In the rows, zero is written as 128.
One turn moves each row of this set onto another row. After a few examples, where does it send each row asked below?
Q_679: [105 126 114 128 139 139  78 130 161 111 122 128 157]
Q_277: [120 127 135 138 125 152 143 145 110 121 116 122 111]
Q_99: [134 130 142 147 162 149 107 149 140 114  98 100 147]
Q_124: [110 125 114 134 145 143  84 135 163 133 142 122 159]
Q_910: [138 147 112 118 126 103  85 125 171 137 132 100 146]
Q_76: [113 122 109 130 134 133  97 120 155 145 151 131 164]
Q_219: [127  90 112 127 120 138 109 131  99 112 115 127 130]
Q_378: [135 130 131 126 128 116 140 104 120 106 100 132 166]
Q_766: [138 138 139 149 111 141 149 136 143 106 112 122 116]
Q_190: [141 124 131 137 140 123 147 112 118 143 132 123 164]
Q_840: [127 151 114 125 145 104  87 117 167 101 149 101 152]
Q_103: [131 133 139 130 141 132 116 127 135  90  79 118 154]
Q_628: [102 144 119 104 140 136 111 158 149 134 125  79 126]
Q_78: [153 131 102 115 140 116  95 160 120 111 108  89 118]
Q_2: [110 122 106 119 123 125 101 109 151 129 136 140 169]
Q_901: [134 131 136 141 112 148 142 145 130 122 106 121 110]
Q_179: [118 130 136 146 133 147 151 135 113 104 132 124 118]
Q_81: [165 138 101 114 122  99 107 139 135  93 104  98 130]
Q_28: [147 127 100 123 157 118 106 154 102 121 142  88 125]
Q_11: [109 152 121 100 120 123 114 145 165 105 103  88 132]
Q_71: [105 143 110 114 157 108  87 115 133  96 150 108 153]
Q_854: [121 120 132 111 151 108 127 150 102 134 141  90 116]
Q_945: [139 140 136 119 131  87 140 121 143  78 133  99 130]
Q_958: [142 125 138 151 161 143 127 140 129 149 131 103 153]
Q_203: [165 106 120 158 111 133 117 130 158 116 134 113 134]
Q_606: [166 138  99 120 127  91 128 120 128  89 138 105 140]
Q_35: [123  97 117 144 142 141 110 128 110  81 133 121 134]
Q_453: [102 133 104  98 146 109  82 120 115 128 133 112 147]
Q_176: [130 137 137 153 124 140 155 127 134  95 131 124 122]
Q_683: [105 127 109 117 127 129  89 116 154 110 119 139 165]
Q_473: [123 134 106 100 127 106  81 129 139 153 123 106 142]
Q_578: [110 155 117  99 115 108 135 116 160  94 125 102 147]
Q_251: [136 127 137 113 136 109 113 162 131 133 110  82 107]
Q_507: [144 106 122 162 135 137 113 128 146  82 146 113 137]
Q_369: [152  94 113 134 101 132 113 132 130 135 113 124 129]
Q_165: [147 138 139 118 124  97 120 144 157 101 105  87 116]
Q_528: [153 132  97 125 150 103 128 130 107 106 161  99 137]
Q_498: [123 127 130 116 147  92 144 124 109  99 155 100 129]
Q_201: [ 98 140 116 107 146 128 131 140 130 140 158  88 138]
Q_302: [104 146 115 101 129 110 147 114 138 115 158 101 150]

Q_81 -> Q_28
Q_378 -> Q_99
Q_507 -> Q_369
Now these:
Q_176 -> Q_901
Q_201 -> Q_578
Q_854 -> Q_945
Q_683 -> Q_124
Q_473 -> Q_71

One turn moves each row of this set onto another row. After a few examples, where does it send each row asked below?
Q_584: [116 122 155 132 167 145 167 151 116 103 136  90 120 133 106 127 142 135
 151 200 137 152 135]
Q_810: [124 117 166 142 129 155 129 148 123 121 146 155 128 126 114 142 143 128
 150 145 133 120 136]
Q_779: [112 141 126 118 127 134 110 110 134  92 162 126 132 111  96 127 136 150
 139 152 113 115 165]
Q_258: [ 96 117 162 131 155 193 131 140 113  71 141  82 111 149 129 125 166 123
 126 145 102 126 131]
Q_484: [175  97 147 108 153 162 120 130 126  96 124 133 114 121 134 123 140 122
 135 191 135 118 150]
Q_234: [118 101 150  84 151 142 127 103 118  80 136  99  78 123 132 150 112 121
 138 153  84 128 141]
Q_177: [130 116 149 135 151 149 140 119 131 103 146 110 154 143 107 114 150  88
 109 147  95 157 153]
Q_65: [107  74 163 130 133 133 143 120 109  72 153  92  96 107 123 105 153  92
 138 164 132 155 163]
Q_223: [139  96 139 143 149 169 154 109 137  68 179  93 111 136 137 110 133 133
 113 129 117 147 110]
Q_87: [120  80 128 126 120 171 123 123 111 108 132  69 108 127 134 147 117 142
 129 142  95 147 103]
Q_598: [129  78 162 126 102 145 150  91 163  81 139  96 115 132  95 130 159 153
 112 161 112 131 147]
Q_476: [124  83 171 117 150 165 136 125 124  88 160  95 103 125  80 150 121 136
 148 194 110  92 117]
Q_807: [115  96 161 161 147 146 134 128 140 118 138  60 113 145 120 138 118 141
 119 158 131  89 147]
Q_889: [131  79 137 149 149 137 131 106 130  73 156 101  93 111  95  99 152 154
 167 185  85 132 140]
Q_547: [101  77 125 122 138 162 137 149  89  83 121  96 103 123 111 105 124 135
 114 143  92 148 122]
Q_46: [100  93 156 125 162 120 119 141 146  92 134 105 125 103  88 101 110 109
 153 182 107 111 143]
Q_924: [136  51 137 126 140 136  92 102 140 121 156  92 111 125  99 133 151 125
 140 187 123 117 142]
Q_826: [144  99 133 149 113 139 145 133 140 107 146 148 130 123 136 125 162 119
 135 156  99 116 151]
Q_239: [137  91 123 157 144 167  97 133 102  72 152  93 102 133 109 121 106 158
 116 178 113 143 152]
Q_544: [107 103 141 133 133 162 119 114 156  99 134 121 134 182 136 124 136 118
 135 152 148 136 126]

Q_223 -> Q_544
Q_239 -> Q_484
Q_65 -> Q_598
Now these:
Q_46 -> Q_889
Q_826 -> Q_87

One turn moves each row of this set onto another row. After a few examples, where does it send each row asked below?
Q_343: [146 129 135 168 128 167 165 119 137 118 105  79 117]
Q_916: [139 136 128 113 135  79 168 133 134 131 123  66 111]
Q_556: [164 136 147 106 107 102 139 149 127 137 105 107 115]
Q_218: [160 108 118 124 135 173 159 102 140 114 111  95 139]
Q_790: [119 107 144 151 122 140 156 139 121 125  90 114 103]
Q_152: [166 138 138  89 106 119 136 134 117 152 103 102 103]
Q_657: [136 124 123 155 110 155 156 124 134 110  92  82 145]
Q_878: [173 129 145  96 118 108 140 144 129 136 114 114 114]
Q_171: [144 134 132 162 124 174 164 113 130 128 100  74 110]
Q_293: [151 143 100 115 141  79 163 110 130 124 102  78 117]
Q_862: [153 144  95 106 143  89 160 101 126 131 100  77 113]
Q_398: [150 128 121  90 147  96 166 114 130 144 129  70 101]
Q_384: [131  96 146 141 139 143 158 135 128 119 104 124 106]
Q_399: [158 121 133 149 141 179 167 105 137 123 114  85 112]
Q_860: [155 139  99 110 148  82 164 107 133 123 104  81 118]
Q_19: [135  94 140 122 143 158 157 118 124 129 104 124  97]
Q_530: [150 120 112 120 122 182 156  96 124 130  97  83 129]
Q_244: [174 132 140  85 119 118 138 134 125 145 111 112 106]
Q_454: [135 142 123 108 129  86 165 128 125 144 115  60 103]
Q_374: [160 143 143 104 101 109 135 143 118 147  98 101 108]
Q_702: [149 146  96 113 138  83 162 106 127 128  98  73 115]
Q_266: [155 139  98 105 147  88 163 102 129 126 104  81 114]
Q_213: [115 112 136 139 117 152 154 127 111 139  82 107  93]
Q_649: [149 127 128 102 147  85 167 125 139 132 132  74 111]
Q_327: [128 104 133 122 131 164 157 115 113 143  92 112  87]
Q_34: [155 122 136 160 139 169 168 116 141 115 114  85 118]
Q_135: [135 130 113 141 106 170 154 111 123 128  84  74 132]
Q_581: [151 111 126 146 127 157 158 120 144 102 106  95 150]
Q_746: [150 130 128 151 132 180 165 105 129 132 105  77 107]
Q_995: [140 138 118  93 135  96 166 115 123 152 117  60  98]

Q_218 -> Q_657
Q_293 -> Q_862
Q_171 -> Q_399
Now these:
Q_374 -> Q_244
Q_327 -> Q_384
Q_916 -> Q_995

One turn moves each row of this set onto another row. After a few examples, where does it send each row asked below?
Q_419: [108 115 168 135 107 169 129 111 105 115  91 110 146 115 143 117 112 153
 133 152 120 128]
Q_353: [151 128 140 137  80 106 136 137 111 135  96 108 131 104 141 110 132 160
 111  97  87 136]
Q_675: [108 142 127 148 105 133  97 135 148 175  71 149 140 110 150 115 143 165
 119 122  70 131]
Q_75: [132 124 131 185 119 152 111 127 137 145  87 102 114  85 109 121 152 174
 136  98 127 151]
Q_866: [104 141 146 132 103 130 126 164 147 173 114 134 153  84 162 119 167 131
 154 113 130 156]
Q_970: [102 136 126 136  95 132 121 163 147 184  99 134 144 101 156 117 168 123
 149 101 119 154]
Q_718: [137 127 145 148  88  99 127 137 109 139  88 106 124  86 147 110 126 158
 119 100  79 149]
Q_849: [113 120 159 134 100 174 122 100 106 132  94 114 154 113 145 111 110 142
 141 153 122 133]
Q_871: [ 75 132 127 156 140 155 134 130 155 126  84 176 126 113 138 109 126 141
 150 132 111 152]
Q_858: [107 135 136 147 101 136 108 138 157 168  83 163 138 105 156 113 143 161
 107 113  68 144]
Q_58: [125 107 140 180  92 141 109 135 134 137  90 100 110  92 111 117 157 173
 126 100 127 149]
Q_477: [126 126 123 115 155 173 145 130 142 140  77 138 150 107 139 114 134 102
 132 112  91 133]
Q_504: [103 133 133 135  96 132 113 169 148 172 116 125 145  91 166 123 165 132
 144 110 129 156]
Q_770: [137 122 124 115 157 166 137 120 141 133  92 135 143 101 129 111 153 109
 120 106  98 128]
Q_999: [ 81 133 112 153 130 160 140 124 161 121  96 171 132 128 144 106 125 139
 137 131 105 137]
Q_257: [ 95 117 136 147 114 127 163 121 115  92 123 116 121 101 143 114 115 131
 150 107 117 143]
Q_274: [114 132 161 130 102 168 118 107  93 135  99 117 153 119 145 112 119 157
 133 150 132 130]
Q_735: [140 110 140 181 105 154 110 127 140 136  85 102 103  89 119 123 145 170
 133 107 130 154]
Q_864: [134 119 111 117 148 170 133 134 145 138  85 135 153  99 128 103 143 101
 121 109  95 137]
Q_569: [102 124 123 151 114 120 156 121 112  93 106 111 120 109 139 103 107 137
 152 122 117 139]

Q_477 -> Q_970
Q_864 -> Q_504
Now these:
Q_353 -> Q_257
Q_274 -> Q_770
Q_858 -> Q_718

### [Task details]
Write out a verbatim copy of the data, beginning with its first line and ending with the line that contains "Q_99: [134 130".

### [Result of this task]
In the rows, zero is written as 128.
One turn moves each row of this set onto another row. After a few examples, where does it send each row asked below?
Q_679: [105 126 114 128 139 139  78 130 161 111 122 128 157]
Q_277: [120 127 135 138 125 152 143 145 110 121 116 122 111]
Q_99: [134 130 142 147 162 149 107 149 140 114  98 100 147]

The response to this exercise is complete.